[What you should do]
Would you repeat the entries beneath, with nothing changed?

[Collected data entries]
Below is a small trained network, with its code and all its weights. Each question gives an input and a target symbol and asks what happens when units are switched off, that is, made to give their printed mean instead of their output.

import numpy as np


def w(rows, s, z=0):
    codes = np.array(rows[::2]) - 128.0
    scale = np.full(codes.shape[1], s)
    scale[-1] = z or s
    return codes * scale


def norm(h):
    return h / np.sqrt((h * h).mean(-1, keepdims=True) + 1e-5)


def f(y):
    return y / 2 * (1 + np.tanh(0.7978845608 * (y + 0.044715 * y**3)))


def softmax(a):
    e = np.exp(a - a.max(-1, keepdims=True))
    return e / e.sum(-1, keepdims=True)


def log_softmax(a):
    a = a - a.max(-1, keepdims=True)
    return a - np.log(np.exp(a).sum(-1, keepdims=True))


def net(x, mask):
    ids = ['αβγδζηθλμξπσφψω'.index(c) for c in x.split()]
    T = len(ids)
    res = E[ids] + P[:T]
    r = norm(res)
    for j in range(2):
        rows = slice(2 * j, 2 * j + 2)
        q, k, v = (r @ M[0][rows].T for M in (Q, K, V))
        z = softmax(np.where(np.tri(T) > 0, q @ k.T / 2**0.5, -1e9)) @ v
        o = O[0][rows]
        res = res + np.where(mask[j], z, o[:, -1]) @ o[:, :-1]
    y = f(norm(res) @ A[0][:, :-1].T + A[0][:, -1])
    res = res + np.where(mask[2:6], y, B[0][:, -1]) @ B[0][:, :-1]
    return log_softmax(norm(res)[-1] @ U[:, :-1].T + U[:, -1])


Q, K, V, O, A, B = {}, {}, {}, {}, {}, {}
E = w([
[120,144,129,139],'α',
[120,142,129,134],'β',
[247,170,67,3],'γ',
[120,144,129,138],'δ',
[132,130,109,124],'ζ',
[119,145,130,137],'η',
[132,129,110,121],'θ',
[132,132,109,131],'λ',
[115,141,134,116],'μ',
[155,162,122,166],'ξ',
[108,130,131,142],'π',
[130,122,116,119],'σ',
[103,123,133,127],'φ',
[139,117,118,117],'ψ',
[142,117,117,137],'ω',
],0.004)
P = w([
[27,169,12,131],'0',
[213,2,44,64],'1',
[186,34,95,151],'2',
[169,93,169,126],'3',
[164,89,196,119],'4',
[170,80,217,121],'5',
[181,76,220,124],'6',
[177,78,213,130],'7',
],0.00057)
Q[0] = w([
[240,31,4,118],'h0',
[162,83,71,78],'h0',
[227,117,96,170],'h1',
[3,228,243,157],'h1',
],0.0066)
K[0] = w([
[73,178,31,115],'h0',
[73,191,76,175],'h0',
[86,191,103,65],'h1',
[193,36,254,137],'h1',
],0.0062)
V[0] = w([
[187,12,102,194],'h0',
[90,239,149,203],'h0',
[3,112,122,14],'h1',
[55,43,126,197],'h1',
],0.0029)
O[0] = w([
[85,106,80,57,145],'h0',
[170,88,116,203,97],'h0',
[106,158,188,95,253],'h1',
[47,4,164,157,161],'h1',
],0.0041,0.00056)
A[0] = w([
[241,101,189,169,191],'n0',
[181,80,193,58,254],'n1',
[39,39,251,229,82],'n2',
[179,133,177,114,239],'n3',
],0.0025,0.0012)
B[0] = w([
[61,178,41,120,211],'n0',
[52,164,106,191,248],'n1',
[253,93,208,38,176],'n2',
[77,160,132,148,216],'n3',
],0.0021,0.0011)
U = w([
[180,93,124,179,45],'α',
[173,117,135,168,12],'β',
[255,188,58,22,171],'γ',
[168,93,121,176,43],'δ',
[101,150,103,133,6],'ζ',
[179,124,111,176,67],'η',
[88,164,109,122,22],'θ',
[118,117,65,163,54],'λ',
[144,247,203,181,239],'μ',
[171,136,30,184,219],'ξ',
[154,20,211,133,211],'π',
[73,150,169,91,109],'σ',
[130,68,221,85,160],'φ',
[63,137,113,44,151],'ψ',
[50,26,42,52,214],'ω',
],0.0071,0.0022)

[Output of the exercise]
Below is a small trained network, with its code and all its weights. Each question gives an input and a target symbol and asks what happens when units are switched off, that is, made to give their printed mean instead of their output.

import numpy as np


def w(rows, s, z=0):
    codes = np.array(rows[::2]) - 128.0
    scale = np.full(codes.shape[1], s)
    scale[-1] = z or s
    return codes * scale


def norm(h):
    return h / np.sqrt((h * h).mean(-1, keepdims=True) + 1e-5)


def f(y):
    return y / 2 * (1 + np.tanh(0.7978845608 * (y + 0.044715 * y**3)))


def softmax(a):
    e = np.exp(a - a.max(-1, keepdims=True))
    return e / e.sum(-1, keepdims=True)


def log_softmax(a):
    a = a - a.max(-1, keepdims=True)
    return a - np.log(np.exp(a).sum(-1, keepdims=True))


def net(x, mask):
    ids = ['αβγδζηθλμξπσφψω'.index(c) for c in x.split()]
    T = len(ids)
    res = E[ids] + P[:T]
    r = norm(res)
    for j in range(2):
        rows = slice(2 * j, 2 * j + 2)
        q, k, v = (r @ M[0][rows].T for M in (Q, K, V))
        z = softmax(np.where(np.tri(T) > 0, q @ k.T / 2**0.5, -1e9)) @ v
        o = O[0][rows]
        res = res + np.where(mask[j], z, o[:, -1]) @ o[:, :-1]
    y = f(norm(res) @ A[0][:, :-1].T + A[0][:, -1])
    res = res + np.where(mask[2:6], y, B[0][:, -1]) @ B[0][:, :-1]
    return log_softmax(norm(res)[-1] @ U[:, :-1].T + U[:, -1])


Q, K, V, O, A, B = {}, {}, {}, {}, {}, {}
E = w([
[120,144,129,139],'α',
[120,142,129,134],'β',
[247,170,67,3],'γ',
[120,144,129,138],'δ',
[132,130,109,124],'ζ',
[119,145,130,137],'η',
[132,129,110,121],'θ',
[132,132,109,131],'λ',
[115,141,134,116],'μ',
[155,162,122,166],'ξ',
[108,130,131,142],'π',
[130,122,116,119],'σ',
[103,123,133,127],'φ',
[139,117,118,117],'ψ',
[142,117,117,137],'ω',
],0.004)
P = w([
[27,169,12,131],'0',
[213,2,44,64],'1',
[186,34,95,151],'2',
[169,93,169,126],'3',
[164,89,196,119],'4',
[170,80,217,121],'5',
[181,76,220,124],'6',
[177,78,213,130],'7',
],0.00057)
Q[0] = w([
[240,31,4,118],'h0',
[162,83,71,78],'h0',
[227,117,96,170],'h1',
[3,228,243,157],'h1',
],0.0066)
K[0] = w([
[73,178,31,115],'h0',
[73,191,76,175],'h0',
[86,191,103,65],'h1',
[193,36,254,137],'h1',
],0.0062)
V[0] = w([
[187,12,102,194],'h0',
[90,239,149,203],'h0',
[3,112,122,14],'h1',
[55,43,126,197],'h1',
],0.0029)
O[0] = w([
[85,106,80,57,145],'h0',
[170,88,116,203,97],'h0',
[106,158,188,95,253],'h1',
[47,4,164,157,161],'h1',
],0.0041,0.00056)
A[0] = w([
[241,101,189,169,191],'n0',
[181,80,193,58,254],'n1',
[39,39,251,229,82],'n2',
[179,133,177,114,239],'n3',
],0.0025,0.0012)
B[0] = w([
[61,178,41,120,211],'n0',
[52,164,106,191,248],'n1',
[253,93,208,38,176],'n2',
[77,160,132,148,216],'n3',
],0.0021,0.0011)
U = w([
[180,93,124,179,45],'α',
[173,117,135,168,12],'β',
[255,188,58,22,171],'γ',
[168,93,121,176,43],'δ',
[101,150,103,133,6],'ζ',
[179,124,111,176,67],'η',
[88,164,109,122,22],'θ',
[118,117,65,163,54],'λ',
[144,247,203,181,239],'μ',
[171,136,30,184,219],'ξ',
[154,20,211,133,211],'π',
[73,150,169,91,109],'σ',
[130,68,221,85,160],'φ',
[63,137,113,44,151],'ψ',
[50,26,42,52,214],'ω',
],0.0071,0.0022)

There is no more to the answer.